Data excerpts »
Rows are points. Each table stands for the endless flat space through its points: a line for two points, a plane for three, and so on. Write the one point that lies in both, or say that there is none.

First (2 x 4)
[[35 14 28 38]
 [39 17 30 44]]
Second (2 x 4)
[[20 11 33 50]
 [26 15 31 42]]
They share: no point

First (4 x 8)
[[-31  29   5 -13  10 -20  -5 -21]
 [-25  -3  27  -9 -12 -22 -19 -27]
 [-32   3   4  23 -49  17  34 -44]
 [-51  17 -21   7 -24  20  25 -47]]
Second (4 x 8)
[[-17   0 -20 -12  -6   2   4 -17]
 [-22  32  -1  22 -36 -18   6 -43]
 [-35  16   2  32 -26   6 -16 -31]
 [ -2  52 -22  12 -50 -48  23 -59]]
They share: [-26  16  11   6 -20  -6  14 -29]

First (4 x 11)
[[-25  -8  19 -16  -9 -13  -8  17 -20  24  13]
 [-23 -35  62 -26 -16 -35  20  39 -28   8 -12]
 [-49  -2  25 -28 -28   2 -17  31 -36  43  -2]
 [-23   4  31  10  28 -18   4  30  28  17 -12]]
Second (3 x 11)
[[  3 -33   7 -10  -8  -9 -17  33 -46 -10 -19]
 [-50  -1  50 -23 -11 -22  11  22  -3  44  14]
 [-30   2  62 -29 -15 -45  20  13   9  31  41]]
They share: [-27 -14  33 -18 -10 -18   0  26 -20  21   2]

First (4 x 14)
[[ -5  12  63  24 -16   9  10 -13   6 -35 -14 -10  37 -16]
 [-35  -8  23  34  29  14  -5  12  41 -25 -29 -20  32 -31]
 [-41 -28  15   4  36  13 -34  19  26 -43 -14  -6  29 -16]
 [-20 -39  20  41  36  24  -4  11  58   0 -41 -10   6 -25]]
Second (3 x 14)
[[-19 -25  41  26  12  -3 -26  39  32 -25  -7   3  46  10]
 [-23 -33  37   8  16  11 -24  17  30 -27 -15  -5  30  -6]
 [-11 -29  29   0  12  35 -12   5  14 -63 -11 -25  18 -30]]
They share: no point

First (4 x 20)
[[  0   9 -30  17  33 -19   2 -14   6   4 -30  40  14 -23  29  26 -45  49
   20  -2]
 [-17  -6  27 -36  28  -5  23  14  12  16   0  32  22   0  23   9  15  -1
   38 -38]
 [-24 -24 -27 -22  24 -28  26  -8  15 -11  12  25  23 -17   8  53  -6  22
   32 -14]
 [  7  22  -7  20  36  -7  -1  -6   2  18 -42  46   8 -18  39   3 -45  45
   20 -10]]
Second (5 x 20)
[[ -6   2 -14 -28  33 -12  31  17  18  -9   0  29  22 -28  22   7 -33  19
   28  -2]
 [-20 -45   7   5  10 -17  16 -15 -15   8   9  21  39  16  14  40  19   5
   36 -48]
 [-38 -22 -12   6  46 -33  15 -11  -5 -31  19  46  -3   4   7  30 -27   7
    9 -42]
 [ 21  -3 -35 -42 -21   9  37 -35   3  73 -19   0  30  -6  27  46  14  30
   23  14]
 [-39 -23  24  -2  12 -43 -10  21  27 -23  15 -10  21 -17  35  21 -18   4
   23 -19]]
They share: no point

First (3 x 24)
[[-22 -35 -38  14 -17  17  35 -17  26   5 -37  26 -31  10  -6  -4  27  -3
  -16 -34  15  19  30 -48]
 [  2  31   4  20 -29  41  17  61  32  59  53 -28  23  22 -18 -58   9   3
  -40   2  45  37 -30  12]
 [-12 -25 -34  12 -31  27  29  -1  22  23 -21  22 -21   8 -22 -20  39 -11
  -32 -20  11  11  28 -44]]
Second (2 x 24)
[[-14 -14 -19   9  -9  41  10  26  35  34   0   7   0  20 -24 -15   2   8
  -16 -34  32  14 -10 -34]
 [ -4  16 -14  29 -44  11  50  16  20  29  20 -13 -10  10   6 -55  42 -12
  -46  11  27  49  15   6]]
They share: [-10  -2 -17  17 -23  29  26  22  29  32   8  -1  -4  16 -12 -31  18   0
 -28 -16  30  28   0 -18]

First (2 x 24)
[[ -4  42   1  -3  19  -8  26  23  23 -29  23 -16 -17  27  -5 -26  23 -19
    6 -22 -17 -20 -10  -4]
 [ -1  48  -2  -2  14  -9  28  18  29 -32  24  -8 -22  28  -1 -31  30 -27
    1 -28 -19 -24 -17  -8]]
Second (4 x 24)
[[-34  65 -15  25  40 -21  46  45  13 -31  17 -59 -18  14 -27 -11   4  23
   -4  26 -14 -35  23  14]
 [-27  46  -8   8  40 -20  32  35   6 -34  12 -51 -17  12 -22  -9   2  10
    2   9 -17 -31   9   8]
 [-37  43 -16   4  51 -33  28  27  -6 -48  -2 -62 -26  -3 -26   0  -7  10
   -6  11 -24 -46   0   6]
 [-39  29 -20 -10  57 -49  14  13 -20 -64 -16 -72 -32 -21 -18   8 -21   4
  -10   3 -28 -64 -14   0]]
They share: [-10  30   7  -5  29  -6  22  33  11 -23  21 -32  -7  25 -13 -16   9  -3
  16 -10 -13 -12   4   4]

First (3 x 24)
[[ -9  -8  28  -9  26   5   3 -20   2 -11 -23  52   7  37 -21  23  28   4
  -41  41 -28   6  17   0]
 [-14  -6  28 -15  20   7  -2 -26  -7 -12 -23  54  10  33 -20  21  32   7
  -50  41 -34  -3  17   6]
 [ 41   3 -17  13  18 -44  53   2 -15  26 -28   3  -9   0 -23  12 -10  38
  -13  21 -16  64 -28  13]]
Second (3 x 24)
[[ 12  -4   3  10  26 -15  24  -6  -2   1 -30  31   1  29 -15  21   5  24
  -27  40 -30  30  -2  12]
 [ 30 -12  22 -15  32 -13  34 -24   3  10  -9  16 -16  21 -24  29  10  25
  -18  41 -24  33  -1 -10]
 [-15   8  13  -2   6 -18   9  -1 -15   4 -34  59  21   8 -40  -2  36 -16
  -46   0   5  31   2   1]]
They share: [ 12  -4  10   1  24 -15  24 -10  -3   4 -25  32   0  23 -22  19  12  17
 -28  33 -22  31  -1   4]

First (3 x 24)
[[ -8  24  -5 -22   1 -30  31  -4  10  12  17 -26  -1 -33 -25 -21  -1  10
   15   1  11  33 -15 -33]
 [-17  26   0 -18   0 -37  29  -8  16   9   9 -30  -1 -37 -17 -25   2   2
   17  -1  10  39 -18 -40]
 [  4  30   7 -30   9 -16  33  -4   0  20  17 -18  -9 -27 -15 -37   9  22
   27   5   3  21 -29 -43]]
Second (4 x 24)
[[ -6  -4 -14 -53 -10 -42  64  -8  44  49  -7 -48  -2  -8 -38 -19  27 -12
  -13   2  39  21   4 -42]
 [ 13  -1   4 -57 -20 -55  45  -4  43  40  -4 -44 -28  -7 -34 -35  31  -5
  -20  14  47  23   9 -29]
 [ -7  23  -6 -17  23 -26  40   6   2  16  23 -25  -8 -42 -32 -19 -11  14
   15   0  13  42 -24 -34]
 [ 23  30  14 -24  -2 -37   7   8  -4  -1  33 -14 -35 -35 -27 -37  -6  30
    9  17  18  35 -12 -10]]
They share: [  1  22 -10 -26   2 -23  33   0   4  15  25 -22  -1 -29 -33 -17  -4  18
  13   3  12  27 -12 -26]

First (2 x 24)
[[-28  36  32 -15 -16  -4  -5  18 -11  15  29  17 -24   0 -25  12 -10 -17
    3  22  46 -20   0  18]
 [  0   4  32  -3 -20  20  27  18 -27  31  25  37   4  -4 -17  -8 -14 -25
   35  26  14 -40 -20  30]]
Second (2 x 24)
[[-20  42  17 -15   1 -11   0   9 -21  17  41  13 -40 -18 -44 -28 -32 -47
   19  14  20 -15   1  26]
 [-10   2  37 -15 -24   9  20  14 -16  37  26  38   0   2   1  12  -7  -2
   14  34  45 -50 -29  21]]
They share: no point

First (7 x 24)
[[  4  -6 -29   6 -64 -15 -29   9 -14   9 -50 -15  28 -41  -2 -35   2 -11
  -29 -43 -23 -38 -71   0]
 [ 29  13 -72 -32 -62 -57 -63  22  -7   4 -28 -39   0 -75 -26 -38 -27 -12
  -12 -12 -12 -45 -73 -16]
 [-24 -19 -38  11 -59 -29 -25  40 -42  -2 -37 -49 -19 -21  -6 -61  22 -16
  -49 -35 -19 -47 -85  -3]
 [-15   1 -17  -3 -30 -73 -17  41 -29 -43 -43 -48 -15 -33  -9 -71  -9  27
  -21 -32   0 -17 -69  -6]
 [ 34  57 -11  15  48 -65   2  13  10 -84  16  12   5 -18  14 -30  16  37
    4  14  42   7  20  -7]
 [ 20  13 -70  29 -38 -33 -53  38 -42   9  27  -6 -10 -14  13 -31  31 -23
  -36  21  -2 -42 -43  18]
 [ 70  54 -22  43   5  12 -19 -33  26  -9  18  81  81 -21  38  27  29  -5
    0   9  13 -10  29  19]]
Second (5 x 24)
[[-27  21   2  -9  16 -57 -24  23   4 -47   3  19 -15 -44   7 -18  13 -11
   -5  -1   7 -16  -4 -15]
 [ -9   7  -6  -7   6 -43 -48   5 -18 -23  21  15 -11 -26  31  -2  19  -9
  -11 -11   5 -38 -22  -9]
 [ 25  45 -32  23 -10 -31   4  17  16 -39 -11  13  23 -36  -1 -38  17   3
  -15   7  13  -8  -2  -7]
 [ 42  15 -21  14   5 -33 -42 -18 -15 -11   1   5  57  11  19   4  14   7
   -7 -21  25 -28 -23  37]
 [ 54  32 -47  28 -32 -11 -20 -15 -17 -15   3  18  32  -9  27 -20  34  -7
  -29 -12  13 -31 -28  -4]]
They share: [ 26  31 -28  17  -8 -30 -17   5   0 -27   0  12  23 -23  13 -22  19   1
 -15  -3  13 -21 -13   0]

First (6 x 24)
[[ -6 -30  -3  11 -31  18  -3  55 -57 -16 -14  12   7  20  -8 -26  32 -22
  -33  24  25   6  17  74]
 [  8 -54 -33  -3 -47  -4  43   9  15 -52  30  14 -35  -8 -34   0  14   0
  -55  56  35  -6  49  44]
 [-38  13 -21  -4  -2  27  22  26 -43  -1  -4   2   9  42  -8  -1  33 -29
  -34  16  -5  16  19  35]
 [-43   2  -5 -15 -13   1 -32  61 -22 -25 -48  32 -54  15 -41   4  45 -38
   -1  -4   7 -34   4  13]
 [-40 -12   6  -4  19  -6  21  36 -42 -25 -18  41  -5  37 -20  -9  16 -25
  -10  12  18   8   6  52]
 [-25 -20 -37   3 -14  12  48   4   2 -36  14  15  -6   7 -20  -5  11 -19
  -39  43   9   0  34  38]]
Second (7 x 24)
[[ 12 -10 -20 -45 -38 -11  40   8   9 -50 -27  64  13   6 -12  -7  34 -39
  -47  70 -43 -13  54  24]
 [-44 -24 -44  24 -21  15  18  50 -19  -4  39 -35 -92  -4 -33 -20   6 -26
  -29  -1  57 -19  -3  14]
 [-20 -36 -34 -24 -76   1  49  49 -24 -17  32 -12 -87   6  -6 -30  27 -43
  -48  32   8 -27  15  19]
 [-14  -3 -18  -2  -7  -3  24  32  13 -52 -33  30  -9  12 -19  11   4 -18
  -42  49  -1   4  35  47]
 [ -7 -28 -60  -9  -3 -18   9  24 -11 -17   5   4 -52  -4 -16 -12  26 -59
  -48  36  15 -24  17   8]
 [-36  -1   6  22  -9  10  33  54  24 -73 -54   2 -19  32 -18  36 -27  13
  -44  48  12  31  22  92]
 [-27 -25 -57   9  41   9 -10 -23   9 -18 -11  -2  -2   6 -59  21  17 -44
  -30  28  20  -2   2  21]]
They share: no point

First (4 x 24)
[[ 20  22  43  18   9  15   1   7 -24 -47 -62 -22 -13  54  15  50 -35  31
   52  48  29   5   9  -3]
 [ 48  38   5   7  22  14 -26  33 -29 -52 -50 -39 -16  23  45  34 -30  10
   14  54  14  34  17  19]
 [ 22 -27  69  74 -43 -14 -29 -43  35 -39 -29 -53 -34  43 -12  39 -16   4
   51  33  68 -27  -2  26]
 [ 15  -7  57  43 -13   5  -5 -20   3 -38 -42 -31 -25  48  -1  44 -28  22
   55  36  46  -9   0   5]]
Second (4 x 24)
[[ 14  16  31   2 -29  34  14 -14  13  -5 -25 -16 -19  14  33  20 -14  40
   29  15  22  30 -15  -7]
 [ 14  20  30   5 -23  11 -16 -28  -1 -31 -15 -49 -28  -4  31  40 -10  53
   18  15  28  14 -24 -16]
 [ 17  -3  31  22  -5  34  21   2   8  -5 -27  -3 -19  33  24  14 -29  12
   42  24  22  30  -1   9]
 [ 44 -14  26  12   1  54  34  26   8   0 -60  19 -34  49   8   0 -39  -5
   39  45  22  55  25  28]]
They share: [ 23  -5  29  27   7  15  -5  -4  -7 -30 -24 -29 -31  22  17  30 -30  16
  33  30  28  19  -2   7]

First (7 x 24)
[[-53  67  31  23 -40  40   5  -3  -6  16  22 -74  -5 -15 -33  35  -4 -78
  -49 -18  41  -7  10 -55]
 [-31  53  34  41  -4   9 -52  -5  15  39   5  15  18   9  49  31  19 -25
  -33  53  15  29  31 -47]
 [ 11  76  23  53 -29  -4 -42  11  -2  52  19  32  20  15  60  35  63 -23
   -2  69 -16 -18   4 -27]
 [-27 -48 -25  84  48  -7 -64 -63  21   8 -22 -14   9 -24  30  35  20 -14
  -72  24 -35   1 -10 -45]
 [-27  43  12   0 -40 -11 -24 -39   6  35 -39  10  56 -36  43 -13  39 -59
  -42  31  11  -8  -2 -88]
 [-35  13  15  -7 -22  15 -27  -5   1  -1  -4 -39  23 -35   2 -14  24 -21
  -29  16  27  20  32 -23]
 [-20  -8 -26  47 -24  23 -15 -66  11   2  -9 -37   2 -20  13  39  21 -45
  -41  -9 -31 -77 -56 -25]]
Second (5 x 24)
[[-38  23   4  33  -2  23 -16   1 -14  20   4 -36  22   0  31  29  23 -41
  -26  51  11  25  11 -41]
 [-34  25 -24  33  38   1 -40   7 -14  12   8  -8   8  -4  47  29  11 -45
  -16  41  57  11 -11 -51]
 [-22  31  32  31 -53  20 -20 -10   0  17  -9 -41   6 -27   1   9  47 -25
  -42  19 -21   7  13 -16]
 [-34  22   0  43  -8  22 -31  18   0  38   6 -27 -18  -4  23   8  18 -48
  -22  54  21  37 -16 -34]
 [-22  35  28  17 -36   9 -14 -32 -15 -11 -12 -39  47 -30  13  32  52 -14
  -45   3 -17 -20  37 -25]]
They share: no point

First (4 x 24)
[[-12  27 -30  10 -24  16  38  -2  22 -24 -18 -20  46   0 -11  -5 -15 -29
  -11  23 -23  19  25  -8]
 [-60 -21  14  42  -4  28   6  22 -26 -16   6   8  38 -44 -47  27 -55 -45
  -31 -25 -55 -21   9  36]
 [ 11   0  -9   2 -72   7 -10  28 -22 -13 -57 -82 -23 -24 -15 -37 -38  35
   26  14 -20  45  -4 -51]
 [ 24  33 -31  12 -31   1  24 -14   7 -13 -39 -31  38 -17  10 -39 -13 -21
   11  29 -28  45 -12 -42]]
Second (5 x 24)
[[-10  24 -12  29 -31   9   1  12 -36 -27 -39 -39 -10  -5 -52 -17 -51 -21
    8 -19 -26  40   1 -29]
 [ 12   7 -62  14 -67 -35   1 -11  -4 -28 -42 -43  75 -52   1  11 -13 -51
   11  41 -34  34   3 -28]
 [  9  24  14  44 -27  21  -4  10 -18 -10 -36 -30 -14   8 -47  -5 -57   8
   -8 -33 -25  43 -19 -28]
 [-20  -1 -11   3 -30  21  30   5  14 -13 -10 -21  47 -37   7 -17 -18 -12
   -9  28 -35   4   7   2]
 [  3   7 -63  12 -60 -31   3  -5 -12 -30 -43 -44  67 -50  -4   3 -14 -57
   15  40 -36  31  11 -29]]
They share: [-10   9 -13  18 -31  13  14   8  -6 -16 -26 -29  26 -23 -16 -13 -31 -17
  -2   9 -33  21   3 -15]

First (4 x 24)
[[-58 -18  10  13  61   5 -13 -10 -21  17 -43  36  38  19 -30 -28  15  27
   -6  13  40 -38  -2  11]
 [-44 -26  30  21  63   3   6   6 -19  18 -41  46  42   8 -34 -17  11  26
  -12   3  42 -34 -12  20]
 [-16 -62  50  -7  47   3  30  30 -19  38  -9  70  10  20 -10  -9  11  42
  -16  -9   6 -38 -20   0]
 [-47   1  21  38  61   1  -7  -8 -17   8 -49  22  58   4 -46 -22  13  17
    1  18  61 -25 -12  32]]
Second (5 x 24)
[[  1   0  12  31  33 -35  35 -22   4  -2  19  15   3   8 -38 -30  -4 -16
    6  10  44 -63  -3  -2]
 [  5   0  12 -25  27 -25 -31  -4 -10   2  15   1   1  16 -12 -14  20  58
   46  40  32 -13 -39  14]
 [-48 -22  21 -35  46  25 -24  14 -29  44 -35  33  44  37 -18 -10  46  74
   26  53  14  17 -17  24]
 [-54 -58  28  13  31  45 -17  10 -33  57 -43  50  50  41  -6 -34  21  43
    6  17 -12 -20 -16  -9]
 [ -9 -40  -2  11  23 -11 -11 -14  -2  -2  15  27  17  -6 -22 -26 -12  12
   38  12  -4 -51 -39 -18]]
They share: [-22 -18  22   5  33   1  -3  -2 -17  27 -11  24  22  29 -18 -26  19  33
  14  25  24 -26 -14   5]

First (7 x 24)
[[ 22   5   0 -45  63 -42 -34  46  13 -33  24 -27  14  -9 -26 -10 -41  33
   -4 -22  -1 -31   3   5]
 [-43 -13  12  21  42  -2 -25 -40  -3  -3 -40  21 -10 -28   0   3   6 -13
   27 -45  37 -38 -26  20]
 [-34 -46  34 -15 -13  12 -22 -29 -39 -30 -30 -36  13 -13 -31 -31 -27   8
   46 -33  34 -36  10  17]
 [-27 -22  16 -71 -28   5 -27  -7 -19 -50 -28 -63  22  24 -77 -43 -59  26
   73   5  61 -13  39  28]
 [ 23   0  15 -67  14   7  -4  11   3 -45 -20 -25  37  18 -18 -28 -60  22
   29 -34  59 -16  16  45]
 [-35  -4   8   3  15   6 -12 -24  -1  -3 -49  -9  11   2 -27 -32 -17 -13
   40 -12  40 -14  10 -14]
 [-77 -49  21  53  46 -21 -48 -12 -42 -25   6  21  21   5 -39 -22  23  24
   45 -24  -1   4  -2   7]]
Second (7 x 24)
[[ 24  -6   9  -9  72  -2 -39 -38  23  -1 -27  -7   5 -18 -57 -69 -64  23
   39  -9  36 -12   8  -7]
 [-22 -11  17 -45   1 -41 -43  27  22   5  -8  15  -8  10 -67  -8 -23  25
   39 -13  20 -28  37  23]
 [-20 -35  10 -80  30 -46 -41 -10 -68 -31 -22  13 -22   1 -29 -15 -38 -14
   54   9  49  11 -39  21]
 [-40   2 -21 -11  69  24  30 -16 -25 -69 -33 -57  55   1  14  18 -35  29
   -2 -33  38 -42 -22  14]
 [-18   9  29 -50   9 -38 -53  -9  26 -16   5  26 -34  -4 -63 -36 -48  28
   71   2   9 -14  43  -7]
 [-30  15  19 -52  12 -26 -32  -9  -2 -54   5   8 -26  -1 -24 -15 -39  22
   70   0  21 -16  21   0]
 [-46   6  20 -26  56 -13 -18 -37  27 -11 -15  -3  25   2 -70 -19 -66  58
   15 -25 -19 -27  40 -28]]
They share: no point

Required work » Your job is to print exactly the lines that run from the top of the entries through the line with "-25 -29 -20", and no others.

Finished task »
Rows are points. Each table stands for the endless flat space through its points: a line for two points, a plane for three, and so on. Write the one point that lies in both, or say that there is none.

First (2 x 4)
[[35 14 28 38]
 [39 17 30 44]]
Second (2 x 4)
[[20 11 33 50]
 [26 15 31 42]]
They share: no point

First (4 x 8)
[[-31  29   5 -13  10 -20  -5 -21]
 [-25  -3  27  -9 -12 -22 -19 -27]
 [-32   3   4  23 -49  17  34 -44]
 [-51  17 -21   7 -24  20  25 -47]]
Second (4 x 8)
[[-17   0 -20 -12  -6   2   4 -17]
 [-22  32  -1  22 -36 -18   6 -43]
 [-35  16   2  32 -26   6 -16 -31]
 [ -2  52 -22  12 -50 -48  23 -59]]
They share: [-26  16  11   6 -20  -6  14 -29]

First (4 x 11)
[[-25  -8  19 -16  -9 -13  -8  17 -20  24  13]
 [-23 -35  62 -26 -16 -35  20  39 -28   8 -12]
 [-49  -2  25 -28 -28   2 -17  31 -36  43  -2]
 [-23   4  31  10  28 -18   4  30  28  17 -12]]
Second (3 x 11)
[[  3 -33   7 -10  -8  -9 -17  33 -46 -10 -19]
 [-50  -1  50 -23 -11 -22  11  22  -3  44  14]
 [-30   2  62 -29 -15 -45  20  13   9  31  41]]
They share: [-27 -14  33 -18 -10 -18   0  26 -20  21   2]

First (4 x 14)
[[ -5  12  63  24 -16   9  10 -13   6 -35 -14 -10  37 -16]
 [-35  -8  23  34  29  14  -5  12  41 -25 -29 -20  32 -31]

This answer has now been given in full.